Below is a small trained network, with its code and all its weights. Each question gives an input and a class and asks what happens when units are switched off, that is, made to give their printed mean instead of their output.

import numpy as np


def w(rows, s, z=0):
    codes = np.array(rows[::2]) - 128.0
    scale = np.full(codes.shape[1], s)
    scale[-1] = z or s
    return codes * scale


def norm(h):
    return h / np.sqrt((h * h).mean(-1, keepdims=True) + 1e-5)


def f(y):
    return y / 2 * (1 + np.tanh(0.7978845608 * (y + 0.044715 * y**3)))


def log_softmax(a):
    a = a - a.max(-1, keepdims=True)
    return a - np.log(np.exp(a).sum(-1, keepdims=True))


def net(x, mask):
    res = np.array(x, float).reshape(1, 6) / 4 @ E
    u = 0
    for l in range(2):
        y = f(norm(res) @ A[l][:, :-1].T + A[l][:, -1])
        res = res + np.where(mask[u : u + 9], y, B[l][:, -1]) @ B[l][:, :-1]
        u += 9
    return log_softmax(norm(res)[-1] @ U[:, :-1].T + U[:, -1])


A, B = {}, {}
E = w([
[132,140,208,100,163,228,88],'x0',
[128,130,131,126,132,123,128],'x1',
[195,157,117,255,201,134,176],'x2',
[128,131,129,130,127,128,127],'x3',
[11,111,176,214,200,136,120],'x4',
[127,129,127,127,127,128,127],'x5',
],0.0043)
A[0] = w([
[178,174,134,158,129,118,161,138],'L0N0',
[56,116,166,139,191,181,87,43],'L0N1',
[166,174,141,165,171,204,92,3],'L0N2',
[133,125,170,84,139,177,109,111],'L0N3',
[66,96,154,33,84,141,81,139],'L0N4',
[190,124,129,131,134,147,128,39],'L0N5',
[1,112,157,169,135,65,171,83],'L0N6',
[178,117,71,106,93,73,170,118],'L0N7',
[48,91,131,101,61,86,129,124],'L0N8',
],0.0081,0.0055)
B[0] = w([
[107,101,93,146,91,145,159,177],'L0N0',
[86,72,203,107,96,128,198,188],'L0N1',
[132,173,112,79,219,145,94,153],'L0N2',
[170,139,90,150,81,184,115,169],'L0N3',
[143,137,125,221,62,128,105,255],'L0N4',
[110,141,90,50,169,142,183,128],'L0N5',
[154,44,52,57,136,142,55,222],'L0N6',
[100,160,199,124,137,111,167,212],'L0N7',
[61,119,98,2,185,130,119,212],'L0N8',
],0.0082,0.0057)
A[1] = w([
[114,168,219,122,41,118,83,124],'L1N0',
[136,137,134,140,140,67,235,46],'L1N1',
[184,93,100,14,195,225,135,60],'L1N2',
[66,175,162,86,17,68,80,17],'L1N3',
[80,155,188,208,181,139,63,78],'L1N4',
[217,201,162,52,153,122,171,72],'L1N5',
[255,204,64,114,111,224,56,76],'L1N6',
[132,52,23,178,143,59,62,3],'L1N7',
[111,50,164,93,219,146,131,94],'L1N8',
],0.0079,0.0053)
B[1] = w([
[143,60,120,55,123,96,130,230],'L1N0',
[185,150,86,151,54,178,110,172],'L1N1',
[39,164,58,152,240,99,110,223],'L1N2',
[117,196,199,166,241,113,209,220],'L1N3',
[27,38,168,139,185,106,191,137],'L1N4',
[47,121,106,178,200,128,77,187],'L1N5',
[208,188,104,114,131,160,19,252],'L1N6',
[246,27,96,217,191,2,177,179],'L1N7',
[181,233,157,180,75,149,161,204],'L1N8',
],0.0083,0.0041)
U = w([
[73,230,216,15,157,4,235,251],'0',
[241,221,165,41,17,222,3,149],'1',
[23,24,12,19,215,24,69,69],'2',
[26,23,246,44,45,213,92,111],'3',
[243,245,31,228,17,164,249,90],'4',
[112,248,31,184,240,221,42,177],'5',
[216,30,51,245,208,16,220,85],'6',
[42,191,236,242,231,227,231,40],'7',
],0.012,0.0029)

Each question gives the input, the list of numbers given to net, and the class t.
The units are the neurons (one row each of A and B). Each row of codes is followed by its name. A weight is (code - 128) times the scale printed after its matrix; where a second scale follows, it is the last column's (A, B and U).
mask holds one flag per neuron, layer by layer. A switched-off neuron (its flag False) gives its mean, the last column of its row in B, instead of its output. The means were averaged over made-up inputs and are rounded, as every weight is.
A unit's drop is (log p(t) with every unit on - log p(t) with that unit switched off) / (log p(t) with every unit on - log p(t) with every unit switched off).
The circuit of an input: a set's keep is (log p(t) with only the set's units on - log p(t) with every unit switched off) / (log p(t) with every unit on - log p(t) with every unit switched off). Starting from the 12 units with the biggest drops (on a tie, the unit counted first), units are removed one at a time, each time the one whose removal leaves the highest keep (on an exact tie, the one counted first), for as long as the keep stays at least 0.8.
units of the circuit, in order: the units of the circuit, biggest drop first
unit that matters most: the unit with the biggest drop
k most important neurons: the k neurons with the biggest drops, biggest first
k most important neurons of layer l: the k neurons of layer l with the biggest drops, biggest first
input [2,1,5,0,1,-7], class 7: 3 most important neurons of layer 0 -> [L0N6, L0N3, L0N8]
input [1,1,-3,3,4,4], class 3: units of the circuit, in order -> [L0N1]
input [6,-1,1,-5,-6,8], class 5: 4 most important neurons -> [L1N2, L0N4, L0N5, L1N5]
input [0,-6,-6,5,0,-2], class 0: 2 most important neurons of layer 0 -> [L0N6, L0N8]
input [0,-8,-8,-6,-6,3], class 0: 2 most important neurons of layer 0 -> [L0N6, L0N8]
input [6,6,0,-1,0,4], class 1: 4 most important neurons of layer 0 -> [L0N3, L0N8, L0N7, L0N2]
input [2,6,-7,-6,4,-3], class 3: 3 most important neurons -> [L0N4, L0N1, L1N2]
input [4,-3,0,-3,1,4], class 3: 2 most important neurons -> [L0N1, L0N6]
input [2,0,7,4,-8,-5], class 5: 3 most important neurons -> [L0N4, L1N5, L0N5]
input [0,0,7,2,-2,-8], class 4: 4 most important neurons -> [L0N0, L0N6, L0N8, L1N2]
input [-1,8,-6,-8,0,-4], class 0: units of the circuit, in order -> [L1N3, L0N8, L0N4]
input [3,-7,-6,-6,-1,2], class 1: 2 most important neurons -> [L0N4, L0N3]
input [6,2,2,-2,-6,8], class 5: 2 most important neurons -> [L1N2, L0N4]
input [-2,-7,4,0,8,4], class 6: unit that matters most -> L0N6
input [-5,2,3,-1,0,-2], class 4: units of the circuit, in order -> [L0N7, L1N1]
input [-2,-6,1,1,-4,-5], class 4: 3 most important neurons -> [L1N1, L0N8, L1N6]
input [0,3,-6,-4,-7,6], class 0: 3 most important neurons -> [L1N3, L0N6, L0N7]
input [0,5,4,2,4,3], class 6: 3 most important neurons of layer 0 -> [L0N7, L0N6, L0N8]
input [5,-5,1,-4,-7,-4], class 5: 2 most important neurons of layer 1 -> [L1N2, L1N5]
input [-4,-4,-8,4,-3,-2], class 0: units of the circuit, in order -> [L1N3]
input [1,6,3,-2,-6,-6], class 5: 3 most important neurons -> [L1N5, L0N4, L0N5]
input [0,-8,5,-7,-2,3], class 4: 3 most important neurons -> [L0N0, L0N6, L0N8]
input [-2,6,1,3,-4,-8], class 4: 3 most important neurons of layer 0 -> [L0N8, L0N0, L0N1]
::::::::::
Go through the listing above and return each line that includes the word "array".

Task answer -
    codes = np.array(rows[::2]) - 128.0
    res = np.array(x, float).reshape(1, 6) / 4 @ E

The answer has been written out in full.